What to do :: What appears from the first line of the records below through the line containing "z_492: [111 148" must be reproduced verbatim.

Extracted records ::
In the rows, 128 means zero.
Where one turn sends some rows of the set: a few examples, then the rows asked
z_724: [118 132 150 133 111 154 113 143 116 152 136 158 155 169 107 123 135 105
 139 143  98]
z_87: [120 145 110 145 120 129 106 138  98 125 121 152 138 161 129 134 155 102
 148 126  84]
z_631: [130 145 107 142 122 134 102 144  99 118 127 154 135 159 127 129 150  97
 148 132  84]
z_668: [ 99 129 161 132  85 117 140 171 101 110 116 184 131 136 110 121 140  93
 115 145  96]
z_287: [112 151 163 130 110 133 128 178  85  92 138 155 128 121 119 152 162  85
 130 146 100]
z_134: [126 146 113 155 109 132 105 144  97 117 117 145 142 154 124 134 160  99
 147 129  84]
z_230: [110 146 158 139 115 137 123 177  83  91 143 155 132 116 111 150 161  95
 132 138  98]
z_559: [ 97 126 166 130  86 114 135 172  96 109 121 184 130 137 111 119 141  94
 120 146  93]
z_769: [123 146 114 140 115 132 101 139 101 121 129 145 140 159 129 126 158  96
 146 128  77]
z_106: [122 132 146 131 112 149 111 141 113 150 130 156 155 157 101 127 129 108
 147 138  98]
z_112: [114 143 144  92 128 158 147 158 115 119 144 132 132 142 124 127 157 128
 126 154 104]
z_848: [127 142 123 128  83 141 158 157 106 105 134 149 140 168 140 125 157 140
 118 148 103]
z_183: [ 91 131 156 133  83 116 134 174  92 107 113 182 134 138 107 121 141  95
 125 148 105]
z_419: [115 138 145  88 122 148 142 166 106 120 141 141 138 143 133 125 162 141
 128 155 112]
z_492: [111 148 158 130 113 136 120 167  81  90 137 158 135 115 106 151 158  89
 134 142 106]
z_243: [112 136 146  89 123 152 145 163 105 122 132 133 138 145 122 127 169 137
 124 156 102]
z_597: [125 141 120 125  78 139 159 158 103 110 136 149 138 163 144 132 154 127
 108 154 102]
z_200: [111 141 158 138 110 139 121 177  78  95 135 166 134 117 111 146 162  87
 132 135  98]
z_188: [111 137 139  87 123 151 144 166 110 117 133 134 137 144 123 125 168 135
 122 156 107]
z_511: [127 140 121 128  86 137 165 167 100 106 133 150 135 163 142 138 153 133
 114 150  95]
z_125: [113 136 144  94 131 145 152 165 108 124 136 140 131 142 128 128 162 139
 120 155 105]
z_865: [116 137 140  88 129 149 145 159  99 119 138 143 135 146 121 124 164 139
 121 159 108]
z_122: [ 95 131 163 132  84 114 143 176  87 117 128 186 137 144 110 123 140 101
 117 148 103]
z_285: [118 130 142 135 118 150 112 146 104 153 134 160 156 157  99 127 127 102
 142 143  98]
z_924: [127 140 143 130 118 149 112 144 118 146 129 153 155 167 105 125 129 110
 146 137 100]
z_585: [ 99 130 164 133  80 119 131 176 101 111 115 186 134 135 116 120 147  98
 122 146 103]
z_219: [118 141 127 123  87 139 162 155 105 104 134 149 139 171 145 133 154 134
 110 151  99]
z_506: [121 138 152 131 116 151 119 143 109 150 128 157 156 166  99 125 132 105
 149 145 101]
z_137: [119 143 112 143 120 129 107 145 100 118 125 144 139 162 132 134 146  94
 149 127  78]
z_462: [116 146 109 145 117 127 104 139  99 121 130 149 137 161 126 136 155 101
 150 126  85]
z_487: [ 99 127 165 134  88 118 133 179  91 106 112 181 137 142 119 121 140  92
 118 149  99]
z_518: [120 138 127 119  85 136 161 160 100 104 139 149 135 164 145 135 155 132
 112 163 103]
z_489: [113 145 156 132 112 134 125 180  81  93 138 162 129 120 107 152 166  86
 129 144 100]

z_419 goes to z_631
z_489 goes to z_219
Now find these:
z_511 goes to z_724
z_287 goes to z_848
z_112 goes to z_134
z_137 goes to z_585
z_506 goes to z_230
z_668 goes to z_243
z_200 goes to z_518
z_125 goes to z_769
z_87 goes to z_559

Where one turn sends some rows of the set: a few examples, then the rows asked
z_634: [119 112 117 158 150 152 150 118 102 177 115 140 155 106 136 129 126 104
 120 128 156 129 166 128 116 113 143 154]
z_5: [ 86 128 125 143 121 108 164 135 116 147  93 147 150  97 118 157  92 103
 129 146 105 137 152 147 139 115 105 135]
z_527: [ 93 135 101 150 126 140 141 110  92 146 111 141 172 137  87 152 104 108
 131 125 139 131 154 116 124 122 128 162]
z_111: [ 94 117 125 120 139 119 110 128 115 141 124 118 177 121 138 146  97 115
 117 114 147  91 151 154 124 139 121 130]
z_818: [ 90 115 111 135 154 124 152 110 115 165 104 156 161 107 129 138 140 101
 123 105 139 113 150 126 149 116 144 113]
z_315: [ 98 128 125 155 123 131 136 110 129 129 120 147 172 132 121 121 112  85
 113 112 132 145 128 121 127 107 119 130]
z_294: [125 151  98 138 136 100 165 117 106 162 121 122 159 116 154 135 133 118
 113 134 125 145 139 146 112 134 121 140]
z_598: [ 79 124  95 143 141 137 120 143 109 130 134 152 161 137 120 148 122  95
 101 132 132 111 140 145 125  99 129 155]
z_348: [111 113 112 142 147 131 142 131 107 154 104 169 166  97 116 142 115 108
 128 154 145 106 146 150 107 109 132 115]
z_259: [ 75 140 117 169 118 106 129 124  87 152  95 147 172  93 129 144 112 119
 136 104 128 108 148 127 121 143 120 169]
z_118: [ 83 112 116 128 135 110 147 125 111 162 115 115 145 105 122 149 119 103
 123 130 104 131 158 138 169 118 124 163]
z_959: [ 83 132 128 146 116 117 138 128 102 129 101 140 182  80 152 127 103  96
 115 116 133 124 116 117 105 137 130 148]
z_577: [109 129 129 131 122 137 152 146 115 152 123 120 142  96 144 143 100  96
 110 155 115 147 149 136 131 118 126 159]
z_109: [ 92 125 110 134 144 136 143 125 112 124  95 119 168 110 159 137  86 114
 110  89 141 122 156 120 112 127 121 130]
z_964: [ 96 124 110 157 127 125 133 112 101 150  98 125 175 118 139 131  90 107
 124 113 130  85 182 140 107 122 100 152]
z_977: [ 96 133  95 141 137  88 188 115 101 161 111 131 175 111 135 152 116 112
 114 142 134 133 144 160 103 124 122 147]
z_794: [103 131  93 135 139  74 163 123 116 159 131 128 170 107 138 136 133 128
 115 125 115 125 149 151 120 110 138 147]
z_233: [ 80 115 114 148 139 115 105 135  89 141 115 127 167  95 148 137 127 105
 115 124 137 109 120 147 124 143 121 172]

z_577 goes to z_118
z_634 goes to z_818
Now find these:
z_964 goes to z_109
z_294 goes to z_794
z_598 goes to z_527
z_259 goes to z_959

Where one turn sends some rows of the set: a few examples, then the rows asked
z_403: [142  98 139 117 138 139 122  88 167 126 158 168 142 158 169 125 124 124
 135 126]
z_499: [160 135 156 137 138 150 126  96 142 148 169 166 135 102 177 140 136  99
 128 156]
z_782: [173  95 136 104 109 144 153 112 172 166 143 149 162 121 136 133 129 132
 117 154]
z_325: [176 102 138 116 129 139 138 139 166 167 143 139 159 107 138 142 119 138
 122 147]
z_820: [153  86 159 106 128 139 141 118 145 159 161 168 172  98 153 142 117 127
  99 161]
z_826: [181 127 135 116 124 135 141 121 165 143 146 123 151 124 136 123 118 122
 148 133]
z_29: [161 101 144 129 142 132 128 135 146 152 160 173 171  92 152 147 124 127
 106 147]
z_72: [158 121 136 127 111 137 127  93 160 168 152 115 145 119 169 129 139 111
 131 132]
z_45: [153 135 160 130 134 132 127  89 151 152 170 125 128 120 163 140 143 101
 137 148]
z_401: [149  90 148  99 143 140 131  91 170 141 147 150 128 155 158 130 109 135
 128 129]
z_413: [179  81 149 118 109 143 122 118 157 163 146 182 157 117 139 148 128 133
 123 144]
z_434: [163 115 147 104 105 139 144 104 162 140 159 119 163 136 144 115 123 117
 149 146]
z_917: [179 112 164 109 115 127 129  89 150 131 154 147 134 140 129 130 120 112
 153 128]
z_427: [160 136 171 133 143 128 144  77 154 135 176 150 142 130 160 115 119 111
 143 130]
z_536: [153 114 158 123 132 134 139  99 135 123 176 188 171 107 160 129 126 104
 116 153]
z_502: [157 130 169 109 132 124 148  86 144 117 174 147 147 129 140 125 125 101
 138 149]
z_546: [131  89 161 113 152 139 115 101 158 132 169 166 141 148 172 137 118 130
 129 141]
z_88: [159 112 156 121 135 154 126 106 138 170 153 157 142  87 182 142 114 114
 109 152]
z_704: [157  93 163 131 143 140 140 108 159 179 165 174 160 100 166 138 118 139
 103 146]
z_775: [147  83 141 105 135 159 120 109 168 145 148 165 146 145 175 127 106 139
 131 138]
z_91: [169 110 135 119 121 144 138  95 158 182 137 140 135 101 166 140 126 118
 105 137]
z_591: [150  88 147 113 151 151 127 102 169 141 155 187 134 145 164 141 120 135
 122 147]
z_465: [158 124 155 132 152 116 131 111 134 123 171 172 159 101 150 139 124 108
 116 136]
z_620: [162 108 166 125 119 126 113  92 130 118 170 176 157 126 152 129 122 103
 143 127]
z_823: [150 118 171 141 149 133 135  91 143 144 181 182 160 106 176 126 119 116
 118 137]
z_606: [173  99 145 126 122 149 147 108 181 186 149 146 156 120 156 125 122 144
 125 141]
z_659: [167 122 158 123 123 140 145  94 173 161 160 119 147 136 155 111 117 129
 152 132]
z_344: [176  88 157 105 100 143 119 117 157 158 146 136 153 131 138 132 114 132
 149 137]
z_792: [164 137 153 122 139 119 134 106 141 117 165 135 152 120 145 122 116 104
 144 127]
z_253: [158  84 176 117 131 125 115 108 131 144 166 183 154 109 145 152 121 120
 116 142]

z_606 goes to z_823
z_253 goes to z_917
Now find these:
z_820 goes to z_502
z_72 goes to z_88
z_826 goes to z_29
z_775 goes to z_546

Response for this exercise ::
In the rows, 128 means zero.
Where one turn sends some rows of the set: a few examples, then the rows asked
z_724: [118 132 150 133 111 154 113 143 116 152 136 158 155 169 107 123 135 105
 139 143  98]
z_87: [120 145 110 145 120 129 106 138  98 125 121 152 138 161 129 134 155 102
 148 126  84]
z_631: [130 145 107 142 122 134 102 144  99 118 127 154 135 159 127 129 150  97
 148 132  84]
z_668: [ 99 129 161 132  85 117 140 171 101 110 116 184 131 136 110 121 140  93
 115 145  96]
z_287: [112 151 163 130 110 133 128 178  85  92 138 155 128 121 119 152 162  85
 130 146 100]
z_134: [126 146 113 155 109 132 105 144  97 117 117 145 142 154 124 134 160  99
 147 129  84]
z_230: [110 146 158 139 115 137 123 177  83  91 143 155 132 116 111 150 161  95
 132 138  98]
z_559: [ 97 126 166 130  86 114 135 172  96 109 121 184 130 137 111 119 141  94
 120 146  93]
z_769: [123 146 114 140 115 132 101 139 101 121 129 145 140 159 129 126 158  96
 146 128  77]
z_106: [122 132 146 131 112 149 111 141 113 150 130 156 155 157 101 127 129 108
 147 138  98]
z_112: [114 143 144  92 128 158 147 158 115 119 144 132 132 142 124 127 157 128
 126 154 104]
z_848: [127 142 123 128  83 141 158 157 106 105 134 149 140 168 140 125 157 140
 118 148 103]
z_183: [ 91 131 156 133  83 116 134 174  92 107 113 182 134 138 107 121 141  95
 125 148 105]
z_419: [115 138 145  88 122 148 142 166 106 120 141 141 138 143 133 125 162 141
 128 155 112]
z_492: [111 148 158 130 113 136 120 167  81  90 137 158 135 115 106 151 158  89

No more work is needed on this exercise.